> [Given data]
Here is a tiny trained network, its code and every weight. The questions are about switching its units off for an input and a target symbol, where a switched-off unit gives its printed mean instead of its output.

import numpy as np


def w(rows, s, z=0):
    codes = np.array(rows[::2]) - 128.0
    scale = np.full(codes.shape[1], s)
    scale[-1] = z or s
    return codes * scale


def f(y):
    return y / 2 * (1 + np.tanh(0.7978845608 * (y + 0.044715 * y**3)))


def softmax(a):
    e = np.exp(a - a.max(-1, keepdims=True))
    return e / e.sum(-1, keepdims=True)


def log_softmax(a):
    a = a - a.max(-1, keepdims=True)
    return a - np.log(np.exp(a).sum(-1, keepdims=True))


def net(x, mask):
    ids = ['ΔΞΦΩαβζηθλμπστψ'.index(c) for c in x.split()]
    T = len(ids)
    res = E[ids] + P[:T]
    q, k, v = (res @ M[0].T for M in (Q, K, V))
    z = softmax(np.where(np.tri(T) > 0, q @ k.T / 2**0.5, -1e9)) @ v
    res = res + np.where(mask[0], z, O[0][:, -1]) @ O[0][:, :-1]
    y = f(res @ A[0][:, :-1].T + A[0][:, -1])
    res = res + np.where(mask[1:9], y, B[0][:, -1]) @ B[0][:, :-1]
    return log_softmax(res[-1] @ U[:, :-1].T + U[:, -1])


Q, K, V, O, A, B = {}, {}, {}, {}, {}, {}
E = w([
[24,160,5],'Δ',
[91,165,88],'Ξ',
[130,147,132],'Φ',
[176,159,39],'Ω',
[168,157,122],'α',
[154,157,129],'β',
[179,161,118],'ζ',
[31,202,139],'η',
[154,156,126],'θ',
[196,204,129],'λ',
[165,199,142],'μ',
[154,156,125],'π',
[169,165,123],'σ',
[119,57,33],'τ',
[151,157,130],'ψ',
],0.018)
P = w([
[143,123,139],'0',
[147,137,117],'1',
[150,149,102],'2',
[152,158,90],'3',
[155,166,78],'4',
[159,172,67],'5',
[157,176,57],'6',
[156,183,50],'7',
[159,187,42],'8',
[158,192,32],'9',
[161,197,23],'10',
[157,197,17],'11',
[168,196,3],'12',
],0.014)
Q[0] = w([
[76,6,232],'h0',
[99,107,170],'h0',
],0.023)
K[0] = w([
[195,76,219],'h0',
[154,133,252],'h0',
],0.014)
V[0] = w([
[64,250,254],'h0',
[11,52,53],'h0',
],0.0089)
O[0] = w([
[60,188,31,9],'h0',
[66,152,252,227],'h0',
],0.014,0.013)
A[0] = w([
[190,128,167,254],'n0',
[150,155,117,243],'n1',
[167,79,164,35],'n2',
[53,191,120,57],'n3',
[163,184,136,237],'n4',
[127,199,127,201],'n5',
[140,118,9,83],'n6',
[197,111,97,101],'n7',
],0.012,0.0092)
B[0] = w([
[136,81,81,251],'n0',
[85,62,81,162],'n1',
[111,254,154,177],'n2',
[191,139,129,146],'n3',
[80,82,117,192],'n4',
[66,136,46,164],'n5',
[206,252,212,147],'n6',
[178,105,82,152],'n7',
],0.008,0.027)
U = w([
[62,129,171,156],'Δ',
[75,48,94,230],'Ξ',
[140,124,128,225],'Φ',
[169,2,117,194],'Ω',
[190,136,128,75],'α',
[180,146,128,85],'β',
[201,135,128,70],'ζ',
[121,206,122,104],'η',
[181,139,123,85],'θ',
[212,192,148,2],'λ',
[188,201,150,23],'μ',
[181,141,128,84],'π',
[195,149,129,84],'σ',
[215,120,201,160],'τ',
[178,144,127,82],'ψ',
],0.0097,0.0071)

Each question gives the input, a string of symbols that net reads in full, and the target symbol t.
The units are the heads (2 rows each of Q, K, V and O) and the neurons (one row each of A and B). Each row of codes is followed by its name. A weight is (code - 128) times the scale printed after its matrix; where a second scale follows, it is the last column's (O, A, B and U).
mask holds one flag per unit, heads first, then neurons. A switched-off unit (its flag False) gives its mean, the last column of its rows in O or B, instead of its output. The means were averaged over made-up inputs and are rounded, as every weight is.
A unit's drop is (log p(t) with every unit on - log p(t) with that unit switched off) / (log p(t) with every unit on - log p(t) with every unit switched off).
The circuit of an input: a set's keep is (log p(t) with only the set's units on - log p(t) with every unit switched off) / (log p(t) with every unit on - log p(t) with every unit switched off). Starting from all 9 units, units are removed one at a time, each time the one whose removal leaves the highest keep (on an exact tie, the one counted first), for as long as the keep stays at least 0.8.
circuit, biggest first: the units of the circuit, biggest drop first
top k neurons: the k neurons with the biggest drops, biggest first
drop of u: that unit's drop, to one decimal
input Ξ τ Ω η ζ τ τ π, target τ: top neuron : n2
input τ τ τ λ ζ τ η α Ω π Ω σ ζ, target Ω: circuit, biggest first : h0, n6
input α Ω τ Ξ, target Ξ: circuit, biggest first : h0, n6
input σ Ω β, target Ω: circuit, biggest first : h0, n6
input σ σ Ω τ Ξ Ω τ σ, target τ: top 2 neurons : n2, n5
input λ λ Ξ ψ η ζ, target η: top 2 neurons : n6, n5
input Ω τ σ Φ Δ ζ ψ Φ τ τ ζ λ Ω, target Ξ: top 3 neurons : n2, n6, n5
input β Ξ τ θ ζ Φ π λ λ Φ μ η α, target η: top 2 neurons : n6, n5
input β Ω τ σ μ Ω ζ π τ β η θ, target η: top 3 neurons : n6, n5, n0
input Ξ α Φ, target Ξ: top 2 neurons : n2, n6
input λ Δ λ Δ τ τ Ω λ σ μ ψ Δ ζ, target Δ: drop of n2 : 0.0
input σ Ω β τ τ Ω β μ Ξ θ ψ Φ σ, target Ξ: drop of n5 : 0.1
input π Φ τ θ, target τ: drop of h0 : 1.3
input η τ λ Δ Ξ Ω, target Δ: drop of h0 : 1.1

> [Exercise prompt]
Nothing beyond the lines from the start of the entries through the line with "z = softmax(np.where(np.tri(T)" should appear. Repeat those lines exactly, both ends included.

> [Exercise answer]
Here is a tiny trained network, its code and every weight. The questions are about switching its units off for an input and a target symbol, where a switched-off unit gives its printed mean instead of its output.

import numpy as np


def w(rows, s, z=0):
    codes = np.array(rows[::2]) - 128.0
    scale = np.full(codes.shape[1], s)
    scale[-1] = z or s
    return codes * scale


def f(y):
    return y / 2 * (1 + np.tanh(0.7978845608 * (y + 0.044715 * y**3)))


def softmax(a):
    e = np.exp(a - a.max(-1, keepdims=True))
    return e / e.sum(-1, keepdims=True)


def log_softmax(a):
    a = a - a.max(-1, keepdims=True)
    return a - np.log(np.exp(a).sum(-1, keepdims=True))


def net(x, mask):
    ids = ['ΔΞΦΩαβζηθλμπστψ'.index(c) for c in x.split()]
    T = len(ids)
    res = E[ids] + P[:T]
    q, k, v = (res @ M[0].T for M in (Q, K, V))
    z = softmax(np.where(np.tri(T) > 0, q @ k.T / 2**0.5, -1e9)) @ v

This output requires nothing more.